### Task goal
From the data below, copy exactly the lines that lie between the one holding "1.2 -1.4 -0.7" and the one holding "-1.3 -0.8 -0.2", including both, and nothing more.

### Records from a dataset
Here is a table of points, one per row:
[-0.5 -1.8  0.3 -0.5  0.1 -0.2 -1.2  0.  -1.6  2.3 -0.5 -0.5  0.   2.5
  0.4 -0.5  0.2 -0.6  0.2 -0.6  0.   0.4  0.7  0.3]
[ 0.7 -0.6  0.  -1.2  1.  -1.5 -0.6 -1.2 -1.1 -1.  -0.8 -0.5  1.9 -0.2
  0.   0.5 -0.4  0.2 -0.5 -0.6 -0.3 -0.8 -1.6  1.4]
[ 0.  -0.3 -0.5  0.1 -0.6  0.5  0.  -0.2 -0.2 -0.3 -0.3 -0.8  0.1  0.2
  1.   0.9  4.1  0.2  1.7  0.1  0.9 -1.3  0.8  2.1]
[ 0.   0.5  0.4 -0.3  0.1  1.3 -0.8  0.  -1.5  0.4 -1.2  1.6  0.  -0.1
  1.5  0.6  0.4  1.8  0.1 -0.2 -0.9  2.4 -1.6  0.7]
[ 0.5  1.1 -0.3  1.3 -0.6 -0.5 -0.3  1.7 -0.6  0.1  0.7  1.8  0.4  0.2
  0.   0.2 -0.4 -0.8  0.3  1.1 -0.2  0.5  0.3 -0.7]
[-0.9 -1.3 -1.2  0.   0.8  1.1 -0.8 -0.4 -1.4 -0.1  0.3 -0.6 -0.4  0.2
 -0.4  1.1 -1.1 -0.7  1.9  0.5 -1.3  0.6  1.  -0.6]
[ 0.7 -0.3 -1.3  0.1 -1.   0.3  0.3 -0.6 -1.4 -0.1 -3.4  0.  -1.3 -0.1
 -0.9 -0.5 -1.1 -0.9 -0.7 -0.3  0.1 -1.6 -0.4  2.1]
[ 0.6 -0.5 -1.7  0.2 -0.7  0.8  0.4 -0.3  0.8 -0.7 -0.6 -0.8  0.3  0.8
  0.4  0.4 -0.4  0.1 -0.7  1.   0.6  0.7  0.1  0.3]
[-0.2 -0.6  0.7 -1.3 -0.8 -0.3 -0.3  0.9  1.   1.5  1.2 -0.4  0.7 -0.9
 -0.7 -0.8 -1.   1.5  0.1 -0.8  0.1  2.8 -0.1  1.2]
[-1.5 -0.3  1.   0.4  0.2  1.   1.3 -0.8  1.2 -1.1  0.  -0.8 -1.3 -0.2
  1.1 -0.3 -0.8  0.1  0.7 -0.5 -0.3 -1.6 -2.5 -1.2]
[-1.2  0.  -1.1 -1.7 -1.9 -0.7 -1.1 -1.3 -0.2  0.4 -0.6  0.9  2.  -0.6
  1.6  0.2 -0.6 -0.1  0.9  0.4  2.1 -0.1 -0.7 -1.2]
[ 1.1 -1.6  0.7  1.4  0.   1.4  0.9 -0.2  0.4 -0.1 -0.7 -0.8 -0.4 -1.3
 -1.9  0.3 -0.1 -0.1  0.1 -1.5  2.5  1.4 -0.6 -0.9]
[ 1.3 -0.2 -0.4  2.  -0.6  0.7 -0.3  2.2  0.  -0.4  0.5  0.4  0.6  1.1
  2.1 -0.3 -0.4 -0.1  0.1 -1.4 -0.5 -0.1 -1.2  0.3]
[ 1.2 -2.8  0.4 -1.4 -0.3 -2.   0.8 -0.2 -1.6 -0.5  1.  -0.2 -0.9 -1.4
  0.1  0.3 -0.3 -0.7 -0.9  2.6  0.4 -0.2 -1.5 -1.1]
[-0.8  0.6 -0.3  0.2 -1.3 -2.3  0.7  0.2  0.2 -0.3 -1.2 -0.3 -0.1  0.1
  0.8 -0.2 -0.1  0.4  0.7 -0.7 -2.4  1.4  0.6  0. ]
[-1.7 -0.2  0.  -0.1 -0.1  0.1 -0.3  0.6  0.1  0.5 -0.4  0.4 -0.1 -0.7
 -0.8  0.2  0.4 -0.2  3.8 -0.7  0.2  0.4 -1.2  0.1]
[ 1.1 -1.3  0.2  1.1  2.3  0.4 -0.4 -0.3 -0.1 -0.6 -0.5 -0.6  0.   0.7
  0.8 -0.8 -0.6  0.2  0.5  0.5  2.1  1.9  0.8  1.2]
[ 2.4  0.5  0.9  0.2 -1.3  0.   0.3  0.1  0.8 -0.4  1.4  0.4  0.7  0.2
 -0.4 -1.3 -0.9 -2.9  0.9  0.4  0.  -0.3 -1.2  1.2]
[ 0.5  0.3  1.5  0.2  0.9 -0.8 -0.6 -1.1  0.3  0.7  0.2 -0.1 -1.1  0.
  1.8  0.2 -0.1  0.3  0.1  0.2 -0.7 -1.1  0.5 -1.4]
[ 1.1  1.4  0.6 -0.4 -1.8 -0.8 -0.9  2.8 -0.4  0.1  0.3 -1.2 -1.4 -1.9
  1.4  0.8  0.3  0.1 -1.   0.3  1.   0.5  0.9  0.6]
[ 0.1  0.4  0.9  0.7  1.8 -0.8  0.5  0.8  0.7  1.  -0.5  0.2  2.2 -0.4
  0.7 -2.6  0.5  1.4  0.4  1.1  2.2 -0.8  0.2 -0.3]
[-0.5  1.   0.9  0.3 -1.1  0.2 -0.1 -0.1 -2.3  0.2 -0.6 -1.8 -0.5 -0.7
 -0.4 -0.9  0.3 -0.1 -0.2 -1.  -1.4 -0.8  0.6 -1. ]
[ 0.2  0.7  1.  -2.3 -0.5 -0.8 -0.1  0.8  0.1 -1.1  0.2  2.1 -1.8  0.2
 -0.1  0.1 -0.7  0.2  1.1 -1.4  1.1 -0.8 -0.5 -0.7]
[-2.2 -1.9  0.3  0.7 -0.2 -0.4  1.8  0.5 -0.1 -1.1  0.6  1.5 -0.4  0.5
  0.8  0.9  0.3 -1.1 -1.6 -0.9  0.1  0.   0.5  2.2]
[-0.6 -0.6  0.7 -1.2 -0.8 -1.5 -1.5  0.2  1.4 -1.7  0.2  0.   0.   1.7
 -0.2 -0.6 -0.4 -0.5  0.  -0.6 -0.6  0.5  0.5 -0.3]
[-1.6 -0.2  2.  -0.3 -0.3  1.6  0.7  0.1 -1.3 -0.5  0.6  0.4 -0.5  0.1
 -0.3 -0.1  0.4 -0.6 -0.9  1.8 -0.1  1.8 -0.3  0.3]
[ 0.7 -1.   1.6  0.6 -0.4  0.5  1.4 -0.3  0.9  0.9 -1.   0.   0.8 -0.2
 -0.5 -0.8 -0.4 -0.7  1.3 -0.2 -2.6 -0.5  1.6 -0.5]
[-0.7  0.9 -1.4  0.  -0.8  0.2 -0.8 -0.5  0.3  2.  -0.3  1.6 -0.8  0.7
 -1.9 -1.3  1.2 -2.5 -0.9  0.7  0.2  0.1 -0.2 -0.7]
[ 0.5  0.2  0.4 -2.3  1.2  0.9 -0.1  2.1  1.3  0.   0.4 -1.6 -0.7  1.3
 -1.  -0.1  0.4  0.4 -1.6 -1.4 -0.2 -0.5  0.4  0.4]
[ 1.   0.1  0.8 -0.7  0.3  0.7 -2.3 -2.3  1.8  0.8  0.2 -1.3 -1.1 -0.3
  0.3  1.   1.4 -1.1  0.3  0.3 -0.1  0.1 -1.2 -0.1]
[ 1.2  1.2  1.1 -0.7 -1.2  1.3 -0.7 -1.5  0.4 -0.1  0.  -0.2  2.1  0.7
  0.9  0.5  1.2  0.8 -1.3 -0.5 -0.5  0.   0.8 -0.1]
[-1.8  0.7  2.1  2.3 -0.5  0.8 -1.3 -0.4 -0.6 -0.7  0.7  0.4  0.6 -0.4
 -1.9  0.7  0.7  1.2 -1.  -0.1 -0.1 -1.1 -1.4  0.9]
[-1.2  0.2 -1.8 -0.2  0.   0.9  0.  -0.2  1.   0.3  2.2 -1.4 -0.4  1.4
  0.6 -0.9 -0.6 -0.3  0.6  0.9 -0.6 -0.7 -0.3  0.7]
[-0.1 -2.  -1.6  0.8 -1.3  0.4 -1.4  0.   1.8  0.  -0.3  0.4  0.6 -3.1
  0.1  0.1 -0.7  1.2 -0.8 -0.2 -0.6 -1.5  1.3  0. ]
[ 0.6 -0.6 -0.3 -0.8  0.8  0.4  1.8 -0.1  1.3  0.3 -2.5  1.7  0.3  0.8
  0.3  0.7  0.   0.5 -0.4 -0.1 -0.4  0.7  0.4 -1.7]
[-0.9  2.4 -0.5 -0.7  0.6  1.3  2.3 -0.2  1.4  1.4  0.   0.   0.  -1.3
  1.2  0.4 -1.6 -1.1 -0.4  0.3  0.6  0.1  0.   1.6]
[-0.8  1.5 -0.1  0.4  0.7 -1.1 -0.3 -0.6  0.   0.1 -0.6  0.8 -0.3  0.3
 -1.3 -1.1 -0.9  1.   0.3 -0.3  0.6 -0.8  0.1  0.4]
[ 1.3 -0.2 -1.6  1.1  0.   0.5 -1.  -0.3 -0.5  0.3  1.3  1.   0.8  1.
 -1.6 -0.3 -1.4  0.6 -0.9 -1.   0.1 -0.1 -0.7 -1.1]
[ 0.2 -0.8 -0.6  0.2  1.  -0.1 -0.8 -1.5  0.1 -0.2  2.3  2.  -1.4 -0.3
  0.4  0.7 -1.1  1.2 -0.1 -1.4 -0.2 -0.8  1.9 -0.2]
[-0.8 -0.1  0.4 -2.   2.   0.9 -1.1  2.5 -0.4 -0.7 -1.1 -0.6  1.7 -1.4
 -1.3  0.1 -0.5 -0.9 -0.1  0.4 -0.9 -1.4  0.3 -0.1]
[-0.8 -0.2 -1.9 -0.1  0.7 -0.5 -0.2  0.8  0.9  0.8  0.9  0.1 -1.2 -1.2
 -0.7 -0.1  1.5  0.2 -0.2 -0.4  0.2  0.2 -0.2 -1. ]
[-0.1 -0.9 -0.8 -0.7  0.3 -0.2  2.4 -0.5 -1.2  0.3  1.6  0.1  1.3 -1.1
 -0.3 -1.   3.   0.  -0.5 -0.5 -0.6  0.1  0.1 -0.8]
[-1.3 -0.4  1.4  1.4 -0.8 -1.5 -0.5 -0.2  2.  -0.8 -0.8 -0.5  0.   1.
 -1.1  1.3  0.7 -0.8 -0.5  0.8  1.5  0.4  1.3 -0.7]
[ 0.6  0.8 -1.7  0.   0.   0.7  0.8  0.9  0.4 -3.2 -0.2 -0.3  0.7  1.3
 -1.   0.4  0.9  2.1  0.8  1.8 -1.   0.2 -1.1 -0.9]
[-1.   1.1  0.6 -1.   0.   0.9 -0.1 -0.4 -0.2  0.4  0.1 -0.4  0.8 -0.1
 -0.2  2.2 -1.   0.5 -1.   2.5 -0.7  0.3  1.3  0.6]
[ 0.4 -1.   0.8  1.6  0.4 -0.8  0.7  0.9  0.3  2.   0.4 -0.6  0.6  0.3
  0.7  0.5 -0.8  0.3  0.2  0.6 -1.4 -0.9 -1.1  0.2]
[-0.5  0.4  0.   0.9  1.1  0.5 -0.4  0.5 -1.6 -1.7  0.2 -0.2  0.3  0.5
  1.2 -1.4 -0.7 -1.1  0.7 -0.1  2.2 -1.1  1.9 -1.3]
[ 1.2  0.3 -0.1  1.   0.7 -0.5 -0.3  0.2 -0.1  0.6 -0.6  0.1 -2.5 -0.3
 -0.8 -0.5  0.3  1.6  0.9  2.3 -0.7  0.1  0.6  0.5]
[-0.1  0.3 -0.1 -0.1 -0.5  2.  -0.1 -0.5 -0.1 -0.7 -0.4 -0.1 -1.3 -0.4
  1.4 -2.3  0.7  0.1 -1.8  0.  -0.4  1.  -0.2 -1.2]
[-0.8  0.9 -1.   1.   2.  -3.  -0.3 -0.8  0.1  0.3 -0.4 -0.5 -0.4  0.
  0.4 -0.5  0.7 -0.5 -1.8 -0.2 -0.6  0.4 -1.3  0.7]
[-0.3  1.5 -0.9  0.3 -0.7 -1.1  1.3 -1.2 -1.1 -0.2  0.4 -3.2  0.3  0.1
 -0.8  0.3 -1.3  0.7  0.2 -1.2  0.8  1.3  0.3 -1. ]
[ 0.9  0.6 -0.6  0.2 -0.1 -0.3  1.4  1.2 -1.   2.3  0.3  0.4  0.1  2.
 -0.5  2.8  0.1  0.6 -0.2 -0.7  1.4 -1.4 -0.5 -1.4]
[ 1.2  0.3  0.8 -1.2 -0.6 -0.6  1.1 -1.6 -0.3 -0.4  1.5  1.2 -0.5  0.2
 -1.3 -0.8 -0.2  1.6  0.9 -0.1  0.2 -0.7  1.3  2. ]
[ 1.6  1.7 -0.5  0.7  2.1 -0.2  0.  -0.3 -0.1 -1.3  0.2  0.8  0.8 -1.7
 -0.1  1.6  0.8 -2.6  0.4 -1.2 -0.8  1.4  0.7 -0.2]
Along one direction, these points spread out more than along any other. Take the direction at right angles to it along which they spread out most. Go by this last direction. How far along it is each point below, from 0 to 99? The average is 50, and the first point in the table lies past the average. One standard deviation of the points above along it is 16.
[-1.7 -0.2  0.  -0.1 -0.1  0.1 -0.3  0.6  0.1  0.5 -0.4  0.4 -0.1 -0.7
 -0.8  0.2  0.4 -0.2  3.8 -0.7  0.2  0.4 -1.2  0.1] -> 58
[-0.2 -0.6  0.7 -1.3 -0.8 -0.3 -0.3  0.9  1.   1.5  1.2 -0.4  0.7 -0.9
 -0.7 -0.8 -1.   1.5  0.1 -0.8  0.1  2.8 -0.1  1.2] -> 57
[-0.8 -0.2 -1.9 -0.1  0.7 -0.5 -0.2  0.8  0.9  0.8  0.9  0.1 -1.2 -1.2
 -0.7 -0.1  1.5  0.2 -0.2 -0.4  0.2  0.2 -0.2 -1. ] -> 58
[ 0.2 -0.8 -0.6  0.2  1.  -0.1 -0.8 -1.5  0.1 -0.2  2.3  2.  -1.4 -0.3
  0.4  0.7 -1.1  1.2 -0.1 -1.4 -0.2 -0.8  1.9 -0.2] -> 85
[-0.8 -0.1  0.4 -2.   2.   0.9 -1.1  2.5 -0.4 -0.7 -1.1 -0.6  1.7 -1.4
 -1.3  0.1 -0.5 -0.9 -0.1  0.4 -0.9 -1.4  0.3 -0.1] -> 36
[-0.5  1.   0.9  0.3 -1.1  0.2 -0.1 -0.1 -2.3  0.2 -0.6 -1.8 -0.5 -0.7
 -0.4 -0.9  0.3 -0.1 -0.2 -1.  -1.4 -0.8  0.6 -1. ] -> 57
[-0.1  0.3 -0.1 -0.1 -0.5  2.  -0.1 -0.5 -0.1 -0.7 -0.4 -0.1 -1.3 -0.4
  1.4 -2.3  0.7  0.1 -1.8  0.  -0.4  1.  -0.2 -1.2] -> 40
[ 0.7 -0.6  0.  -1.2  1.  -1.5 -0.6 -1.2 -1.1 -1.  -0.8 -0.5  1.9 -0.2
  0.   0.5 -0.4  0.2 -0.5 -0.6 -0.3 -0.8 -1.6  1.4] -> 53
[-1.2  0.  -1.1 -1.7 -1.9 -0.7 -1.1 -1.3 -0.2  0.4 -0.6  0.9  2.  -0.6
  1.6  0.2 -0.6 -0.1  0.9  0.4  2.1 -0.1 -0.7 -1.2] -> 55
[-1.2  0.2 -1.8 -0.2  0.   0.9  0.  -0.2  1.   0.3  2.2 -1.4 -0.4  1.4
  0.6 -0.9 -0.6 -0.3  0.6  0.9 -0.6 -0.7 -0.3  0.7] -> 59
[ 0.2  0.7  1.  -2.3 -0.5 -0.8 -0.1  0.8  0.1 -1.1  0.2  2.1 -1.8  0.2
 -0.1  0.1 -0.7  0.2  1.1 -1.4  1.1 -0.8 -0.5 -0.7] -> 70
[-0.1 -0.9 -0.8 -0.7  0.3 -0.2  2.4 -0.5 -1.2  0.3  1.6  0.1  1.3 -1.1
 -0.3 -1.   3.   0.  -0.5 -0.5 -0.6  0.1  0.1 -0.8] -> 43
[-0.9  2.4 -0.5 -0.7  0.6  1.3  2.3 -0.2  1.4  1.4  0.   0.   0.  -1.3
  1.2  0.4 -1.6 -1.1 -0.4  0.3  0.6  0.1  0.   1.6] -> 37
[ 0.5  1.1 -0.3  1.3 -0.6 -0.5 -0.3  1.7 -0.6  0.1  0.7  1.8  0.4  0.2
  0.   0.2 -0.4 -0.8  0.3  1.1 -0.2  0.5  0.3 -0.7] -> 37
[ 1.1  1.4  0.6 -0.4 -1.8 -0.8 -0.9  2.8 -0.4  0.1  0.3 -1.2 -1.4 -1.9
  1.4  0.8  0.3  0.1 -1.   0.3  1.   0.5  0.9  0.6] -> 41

### Solution for this exercise
  1.2 -1.4 -0.7 -1.1  0.7 -0.1  2.2 -1.1  1.9 -1.3]
[ 1.2  0.3 -0.1  1.   0.7 -0.5 -0.3  0.2 -0.1  0.6 -0.6  0.1 -2.5 -0.3
 -0.8 -0.5  0.3  1.6  0.9  2.3 -0.7  0.1  0.6  0.5]
[-0.1  0.3 -0.1 -0.1 -0.5  2.  -0.1 -0.5 -0.1 -0.7 -0.4 -0.1 -1.3 -0.4
  1.4 -2.3  0.7  0.1 -1.8  0.  -0.4  1.  -0.2 -1.2]
[-0.8  0.9 -1.   1.   2.  -3.  -0.3 -0.8  0.1  0.3 -0.4 -0.5 -0.4  0.
  0.4 -0.5  0.7 -0.5 -1.8 -0.2 -0.6  0.4 -1.3  0.7]
[-0.3  1.5 -0.9  0.3 -0.7 -1.1  1.3 -1.2 -1.1 -0.2  0.4 -3.2  0.3  0.1
 -0.8  0.3 -1.3  0.7  0.2 -1.2  0.8  1.3  0.3 -1. ]
[ 0.9  0.6 -0.6  0.2 -0.1 -0.3  1.4  1.2 -1.   2.3  0.3  0.4  0.1  2.
 -0.5  2.8  0.1  0.6 -0.2 -0.7  1.4 -1.4 -0.5 -1.4]
[ 1.2  0.3  0.8 -1.2 -0.6 -0.6  1.1 -1.6 -0.3 -0.4  1.5  1.2 -0.5  0.2
 -1.3 -0.8 -0.2  1.6  0.9 -0.1  0.2 -0.7  1.3  2. ]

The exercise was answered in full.